PROVIDED ENTRIES section start

Points, in no order, along strands that fork and pass close to each other.
In the rows, 128 means zero.
Two points are linked if the straight distance between their rows is under 126. Some points are linked to none.
j_653: [ 85 106 125 106 172  95 106 105 122 104 128 124 122 127  99 126  96 150
 168  95 104 132 107 200 120]
j_958: [ 79 154  84 182 153 157 113 109 165 141 121 128 127  90 143 149 112 124
 117 103 158 116 109 141  70]
j_839: [ 94  83  92 123  99 156 121 106 142 147 125 162 141  89 176 143 140 169
 121 140 145 112 121 163 117]
j_975: [ 75 116 117 182 184 109 123 118 103 108 154 107  90 150 120 130  82 141
 155  81 130 127  84 184 102]
j_523: [113 198 124 120 131  74  84 105 128  78 165 118 119 117  71  74  83 110
 139 145 104 131 127 123 178]
j_439: [159 169 108 156 154  70  83  87 151 161 133 134  84 135  86 119 152 114
  79 113 121  99 114 119 121]
j_388: [ 83 155 116 103 172  71  92 110 143  89 165 117 122 115  93  76 109 117
 140 110  99 139 103 166 160]
j_41: [159  73  85  71  76 119 176 175 161 145 136  93 159 143 149 108 159 116
  79 150 143 129 138  84 141]
j_594: [119 198 105 139 176  67  97 110  96 151 112 156 135 133 108 119  86  95
 118 113 139 106 147 125 191]
j_177: [129  98 132 123 155 135 195 130 143 117 137 128 155 102  95 125 122 171
 178  96  87 177 111 167  93]
j_340: [151 140 142  88 133 145 129 148 174 130 107  82 112 127  95  86 186  92
  93 120 126 116 130  94 122]
j_846: [103 123 135 152 140 109 106 168 144 130 137 163  98 104 122 103 140 166
 109 116 100 187 111 178 106]
j_292: [109 157 114 170 136 115  89 130 104 105 140 122 123 120 126 120  91 129
 120 122 142 122  71  99 128]
j_519: [ 97 101 175 123 141 161 101 118 124 135 104 136  66 168 133 114 116 115
 135 119 133 109 120 181 143]
j_80: [116 157 140 112 189 128 104 127 118 175 100 135 142 160 155 149 140  90
 111 131 173  80 129 130 155]
j_130: [157  63 111  59 103  86 204 150 141 113 161 191 163 112 183 171 162 142
 130 160 116 147 185 135  85]
j_989: [151 136 104 100 144  88 184 148 110 186 134  70 127 111  98  87 144 169
 110 104 157 127  97 135 144]
j_79: [104 153 142  57  78 127 106 123 152  95 137 108 123 134 121  80 144 114
 121 171 141 124 152  96 148]
j_939: [120  85 111  81 166 111 127 153  99 141 115 116 164  77 171 175 139 173
 179 110  81 123 124 161  67]
j_506: [158 155 131 109 162 148  93 131 127  93  84 131 153 122 139  95 162  85
 100 160 155  78 157  62 158]
j_11: [164  91 120 223 151 188 164 120 131 168 152 116 154 155 130 162  97 150
 141 125  91 119 138 177 134]
j_222: [174  92 163  99 168 119 114 148  83  91 103 167 128  93 135 180 107 155
 181 133  57 172 152 145 123]
j_229: [142 154 188 150 110 143 100 146 135 100  92  99  92 169 113 101 123  77
 111  74 108 114 126  79 117]
j_698: [136 148 157 103  98 116 138 160 124 106 168 176 129 121 124 124 157 143
 132 185 143 177 129 114 164]
j_437: [146  80 125 171  98 158 138  93 163 140 147  77 104 138 101  90 134 173
 110 125  77 120 106 173 125]
j_111: [ 80 135 156 115 112 175 145 145 122 167 103  99 103 170 168 120 110 108
 140 140 180  93 145 129  96]
j_527: [175 153 172 173 117 147 137 106 171 167 155 124  81 166  84 138 151 122
 115 137 115 117 135 136 122]
j_790: [103 192 115 139 194  70 105 125 132  87 109  98 124 131  93  68 116  65
 115  55 101 116 145  96 112]
j_980: [100 101 139  80 134 120 106 131 161 104 117 133 151 147 105 141 116 117
 163 104 107 148 112 160 149]
j_8: [102 179 125 150 120 149  82 123 114  91 107 165  84 117 115 127  76  89
 137 155 171 147 162 102 128]
j_462: [131 180 136 122 120 125  83 162 101  96  72 134 147 106 154  95 118  74
 100 120 128 117 178  71 170]
j_637: [102  77 104 136 146 141 118 166 163 109 137 159 160 135 136 171 109 115
 159 138 106 160 133 156 113]
j_236: [128 155 157 187 145 107 101  96 116  82  83  93  78 176  87 106 103  78
 120  50  88 106 126  87  94]
j_291: [120 186 101 145 165  71 111 159 151 124 125  96 155 103  88 108 122  82
 101  45 110 171 118  98 142]
j_753: [165  94 163  87  88 143 157 139 164 116 179 105 130 131 102 143 194 146
 141 146 100 152 104 141 141]
j_655: [102 146 122 169 148 130 130 106  95 114 188 106 105 139 132 132  86 141
 169 114 157 112  57 130 107]
j_512: [105  70 117  54 102 138 190 111 120 122 148 156 126 111 170 112 159 175
 156 185 130 130 151 172  96]
j_306: [116 156 111 116 108 134 150 159 108 120  89 127 159 125 165  93 112  85
 104 108 146 137 126  57 146]
j_667: [148 123 151 185 109 135 123 131 119 141 184 138  94 126 118 167 115 172
 157 177 138 141 110 153 103]
j_875: [110 170 167  73 165  94 134 146  71 156 143 159 131 112 155 158 153 144
 168 130 152 137 140 173 158]
j_150: [146 173 122  94 107 134 156 135  86 141 106 128 146 102 157  80 163 103
  82 127 174 134 126  60 197]
j_242: [126 125 123  83  97 114 100 158 111 138 104 151 155 153 174 147 128 107
 102 167 157 131 161 102 185]
j_140: [155  96 161  79  66 123 169 133 101  96 161 201 132 115 150 152 156 156
 158 162 122 181 133 119 159]
j_899: [148 154 154  92 147  99 150 113 133 174 136 108 123 150  90 115 150 147
 137 127 146 116 114 151 140]
j_327: [110 177 128 178 169 123  51 126 108  62  77 148  90 124 105 129  72  67
 138 119 142 119 196  99 130]
j_440: [119  88 111 104  64 107 140 148 114 138 130 151 151 126 170 183  89 152
 158 133 148 140 156 125  99]
j_433: [ 99 105 142  31 148 121 165 130  77 100 139 180 131 105 186 144 170 155
 163 188 143 138 178 175 120]
j_910: [120 144  97 191 128 146  91  55 144  76  80 102 114 101  82  97 108 130
  95 115 110  97 121  85  93]
j_312: [ 95 167 117  96 114  95  92 133 119 135 153 124 132  74 145  88 167 143
 104 115 145 146  96 128 138]
j_243: [128  87 129 178 117 221 153 108 150 141 162 165 130 140 172 172 143 123
 142 173 150 127 154 166 132]
j_706: [144 150  98 178 160 141 139  76 164 132 111 132 141 143  66 145  84 102
 124 154 128 109 125  98 120]
j_503: [140  84 130 151  93 183 114 119 171 169 121  86 117 149 141 108 148 143
  91 126  97  94 133 150 138]
j_139: [138 174 100 178 177  61 126  92  93  99  82  73 105 169  92  87  99  86
 109  51 108  87 130  74 108]
j_533: [123 182 143 173 160 131 113 121 120  97  92 122  82 111 107  62 151 106
 105 106 136  91 140  88  67]
j_290: [ 93 194 161 111 150 124  57  86 102  87 110 141  94 110 128  78 135  84
 133 101 140  95 151 113 149]
j_887: [ 89 154  71 205 138 154 137 120 136 126  92 114 146 103 140 112  94 137
  81 106 140 132 119  91  68]
j_366: [167 103 137 185 123 195 177 116 150 162 191 143 156 121 152 170 139 165
 165 147 103 133 142 171 117]
j_338: [131 177 138  64  98  96 131 146  93 160 125 140 172 117 163 126 165 112
  99 141 156 134 160 106 206]
j_768: [173  95 164 119 111 156 182 150 149 129 163 117 166 155 125 150 145 127
 151 133 114 160  91 115 158]
j_854: [148  69  92  62  98 114 207 133 156 148 125 168 170 132 154 136 166 119
 107 150 141 143 160 121 133]
j_641: [168 178 120 121 114 108  79  96 124 100 126  99 146  87  84 117 140  94
 115  99 133 111 104  44 146]
j_94: [161 107 163 107  87 150 145 128 126 161 166 111 132 133 146 172 209 160
 107 158 127 120 120 141 130]
j_850: [ 83 126 148 107 135 171  75  96 128  94  96 122  89 140 137  96 113  91
 127 123 148  90 120 127 129]
j_623: [128 130 138  92 136 123  64 137 111 155 124 136 140 153 166 170 163 114
 103 169 163  88 132 138 162]
j_581: [134 163  91 120 135 139 106 106 132  82 117 148 162  87 133  88 136 108
 106 186 150 106 137  59 145]
j_363: [160  91 149 147  78 198 181 128 143 147 136  84 148 161 140 130 141 107
 127  93 110 138  91  97 154]
j_17: [ 91 118 109 115  47 130 121 144 139 109 133 174 124 129 165 146  95 105
 129 130 164 155 167  99  98]
j_891: [190 116 151 197 140 105 121 101  83 152 172 155  89 125 104 180 123 187
 160 132  98 121 105 176 113]
j_902: [121 117 171 146  66 186 132 118 154 110 115 108 114 165 119 130 113  99
 146 106 115 122 106  94 121]
j_934: [164  77  94 213 168 117 176 115 130 158 122  97 171 137 110 162  98 178
 119  98  83 143 109 168 130]
j_820: [170  99 120 138 184  93 136 132 116 181 139 129 111  96 120 127 176 199
 110 141 104 119 108 192 110]
j_164: [124 122 127 167 117 135 170  88 137 171 127  94  83 144  92  71 126 165
 111 107 117 118  95 162 100]
j_782: [104 109 117  69 116  86 146 167 127 161 133 111 172 106 150 130 139 167
 148  86 115 138 115 149  97]
j_245: [103 182  81 129 122 119  83 118 132  80 125 150 147 101 107 119  68 107
 129 189 149 138 175  92 143]
j_727: [133  65 151  83  86 142 144 148  94 131 140 132 137 156 185 201 122 135
 167 163 154 112 172 150 125]
j_544: [110 122 109 149 110 122 160 102 135 123 136 133 163 108  80 131  98 160
 141 102 115 187  93 132 117]
j_524: [ 92 116 117 147 160 154 133 106 147 164 136 152 133  95 155 151 152 150
 138 106 141 121 110 182  91]
j_954: [115 121 134 176  78 160 131 114 162 129 128 124 119 140  93 147  92 135
 125  97 103 167 116 130 107]
j_43: [ 89 150 138  62 142 107 169 139  90 160 117 128 163 115 161 109 146 137
 146  93 153 138 113 152 158]
j_412: [129  88 118 145 181 119 134 104 130 174 111 135 134 100 131 151 153 178
 129  81  95 116 103 214 108]
j_609: [100 159 118 135 193 117 102 111  82 137  92 133 131 160 136 139  60  82
 138 100 163  88 129 127 162]
j_138: [171 132 128 129 137 111 101  90 147 111 137  71 141 152  68 130 115 104
 119 115 108  98  85  82 158]
j_237: [116 183 145 130 114 100 102 145 134  82 180 157 115 108 104  83 120 121
 130 171 121 169 130 123 179]
j_901: [159  67 102 116 118 146 214 154 156 146 149 110 164  99 123 126 149 174
 149 120  82 169 132 162  94]
j_938: [ 96  66 126 134 111 197 140 152 152 106 150 166 109 137 169 172 106 113
 169 153 144 157 161 175 101]
j_186: [133  97  83 154  93 162 199 155 152 142 132 106 162 141 140 101  98 135
 112 175 140 133 126  95 103]
j_591: [123 143 122 186  87 158 100 113 142 145 144 178 105 107 137 173 127 147
 110 171 157 145 122 122 106]
j_394: [123 120 114 152 146 100 135 195  93 133 133 162 150 116 165 128 104 171
 127 161 136 165 133 130 129]
j_34: [ 93 128 155  68 173 126 125 132  95 138 138 161 123 115 166 191 168 130
 178 161 183 126 175 196 129]
j_673: [167 141 159 100 185  59 127 110 102 159 156 159  99 155  94 135 160 148
 144 144 112 119 128 177 166]
j_376: [114 137 159 114 103 145 141 157 152 174 107 133 113 167 130 160 104 116
 140 129 149 128 166 141 104]
j_759: [146 186 113  98 109  98 106 156 153 113 136 105 167  87 102 108 144  88
 115  98 126 163 132  68 169]
j_852: [162 106 109  73  91 143 164 150 188 123 113  91 146 132  88 109 161  95
 109 112 126 158 133  89 152]
j_160: [105  90 163 126 133 170 150 158  88 146 134 106  97 175 176 175 109 134
 173 166 187 102 149 169 111]
j_645: [126 102 199  89 140 162 122 117 125 132 136 122 100 182 132 168 159 122
 156 136 128  99 124 185 155]
j_35: [140 112 106 112 143 101 142 165 118 164 131 150 136 102 143 111 155 187
 103 181 136 136 128 154 136]
j_392: [164 125 141 169 160  66 110 102  98 153 163 163  73 169  98 136 135 144
 144 129 111 111  97 171 133]
j_563: [106 146 104 183 119 123 139 170 103 107 155 136 139 117 148 117  74 150
 126 156 155 162 100  86 122]
j_900: [140 148 125 124  65 150 101 107 141 151 107 178 115 103 152 145 175 136
  66 158 162 126 137  94 129]
j_269: [170 148 127 106  96 120 169 148  99 173 123  86 129 113 115  93 155 152
  94 126 168 135 101  80 166]
j_690: [109 145  96 233 150 163 136  78 125 110  80  79 111 109 120  97 114 137
  93  91 125  87 116  92  62]
j_762: [133  99 107 168 148 155 165 158 142 133  99  84 153 169 124 113  88 114
 109 136 114 114 117  86 130]
j_650: [103 135 114 133  58 139 136 157 115  99  95 158 124 124 163  75  99 114
  84 125 137 162 148  72 124]
j_119: [116 148 132 112 130 101  69 103 157  97 130 107 147 152  79 147  89  81
 150  94 112 123 112 114 138]
j_32: [147  76 126 111 192 127  86 165  93 108 112 147 134  88 156 199 123 157
 188 132  77 132 131 180  96]
j_352: [139 156 156 154 138 163 131 147 187 166 144 107 119 161 122 164 153  96
 119 117 126 113 131 134  94]
j_881: [155  53  82 116  86 136 192 158 167 144 135  90 172 136 133 122 130 161
 117 146  99 134 118 124 127]
j_128: [163 111 106 172 114  73  99  99 124 135 132  68 105 175  77 112  98 141
 104 116  85  94  87 125 131]
j_728: [167  72 161  71  97 132 147 135  74 102 119 181 124  96 168 178 143 171
 174 152  84 156 150 134 129]
j_572: [105 133 145  77 106 153 116 145 179 111 128  94 129 152 134 114 168  86
 116 156 144 101 150 101  98]
j_709: [136 179 155 159 183 114  58  96  99  41  92 156  86 129 106  89 119  60
 144 103 114  97 165  96 133]
j_26: [139 105 112 118  92 152  99  98 147 159  98 131 131 118 131 132 138 137
  89 109 131 116 114 128 140]

Follow the links from the first point to the second, and from the first to the third. Name the last point that the two ways share.
j_727; j_839; j_290 -> j_306
j_111; j_242; j_673 -> j_150
j_440; j_327; j_667 -> j_306
j_609; j_524; j_376 -> j_150
j_690; j_782; j_338 -> j_524
j_503; j_637; j_140 -> j_653
j_41; j_887; j_698 -> j_653
j_140; j_186; j_768 -> j_902
j_11; j_544; j_512 -> j_980

A fork is a point with three links. Follow the links from the first point to the second and name the forks in between, in order.
j_980; j_887 -> j_653, j_524
j_989; j_352 -> j_150, j_306
j_412; j_939 -> j_653
j_291; j_237 -> j_138, j_980, j_653
j_650; j_839 -> j_306, j_150, j_26
j_94; j_366 -> j_902, j_138, j_980
j_958; j_899 -> j_524, j_26
j_237; j_503 -> j_653, j_524, j_26
j_138; j_186 -> j_902, j_881

A fork is a point with three links, a tip a point with one. Leave the first point through the second and follow the links. Name the first fork or tip that comes.
j_237; j_698 -> j_512
j_43; j_782 -> j_653
j_306; j_462 -> j_645
j_850; j_290 -> j_306
j_653; j_975 -> j_524
j_26; j_900 -> j_150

PROVIDED ENTRIES section end

EXERCISE BRIEF
In the material above, transcribe exactly the lines beginning at the one with "138 100 163" and ending at the one with "109 136 114", both included.

FINISHED TASK
 138 100 163  88 129 127 162]
j_138: [171 132 128 129 137 111 101  90 147 111 137  71 141 152  68 130 115 104
 119 115 108  98  85  82 158]
j_237: [116 183 145 130 114 100 102 145 134  82 180 157 115 108 104  83 120 121
 130 171 121 169 130 123 179]
j_901: [159  67 102 116 118 146 214 154 156 146 149 110 164  99 123 126 149 174
 149 120  82 169 132 162  94]
j_938: [ 96  66 126 134 111 197 140 152 152 106 150 166 109 137 169 172 106 113
 169 153 144 157 161 175 101]
j_186: [133  97  83 154  93 162 199 155 152 142 132 106 162 141 140 101  98 135
 112 175 140 133 126  95 103]
j_591: [123 143 122 186  87 158 100 113 142 145 144 178 105 107 137 173 127 147
 110 171 157 145 122 122 106]
j_394: [123 120 114 152 146 100 135 195  93 133 133 162 150 116 165 128 104 171
 127 161 136 165 133 130 129]
j_34: [ 93 128 155  68 173 126 125 132  95 138 138 161 123 115 166 191 168 130
 178 161 183 126 175 196 129]
j_673: [167 141 159 100 185  59 127 110 102 159 156 159  99 155  94 135 160 148
 144 144 112 119 128 177 166]
j_376: [114 137 159 114 103 145 141 157 152 174 107 133 113 167 130 160 104 116
 140 129 149 128 166 141 104]
j_759: [146 186 113  98 109  98 106 156 153 113 136 105 167  87 102 108 144  88
 115  98 126 163 132  68 169]
j_852: [162 106 109  73  91 143 164 150 188 123 113  91 146 132  88 109 161  95
 109 112 126 158 133  89 152]
j_160: [105  90 163 126 133 170 150 158  88 146 134 106  97 175 176 175 109 134
 173 166 187 102 149 169 111]
j_645: [126 102 199  89 140 162 122 117 125 132 136 122 100 182 132 168 159 122
 156 136 128  99 124 185 155]
j_35: [140 112 106 112 143 101 142 165 118 164 131 150 136 102 143 111 155 187
 103 181 136 136 128 154 136]
j_392: [164 125 141 169 160  66 110 102  98 153 163 163  73 169  98 136 135 144
 144 129 111 111  97 171 133]
j_563: [106 146 104 183 119 123 139 170 103 107 155 136 139 117 148 117  74 150
 126 156 155 162 100  86 122]
j_900: [140 148 125 124  65 150 101 107 141 151 107 178 115 103 152 145 175 136
  66 158 162 126 137  94 129]
j_269: [170 148 127 106  96 120 169 148  99 173 123  86 129 113 115  93 155 152
  94 126 168 135 101  80 166]
j_690: [109 145  96 233 150 163 136  78 125 110  80  79 111 109 120  97 114 137
  93  91 125  87 116  92  62]
j_762: [133  99 107 168 148 155 165 158 142 133  99  84 153 169 124 113  88 114
 109 136 114 114 117  86 130]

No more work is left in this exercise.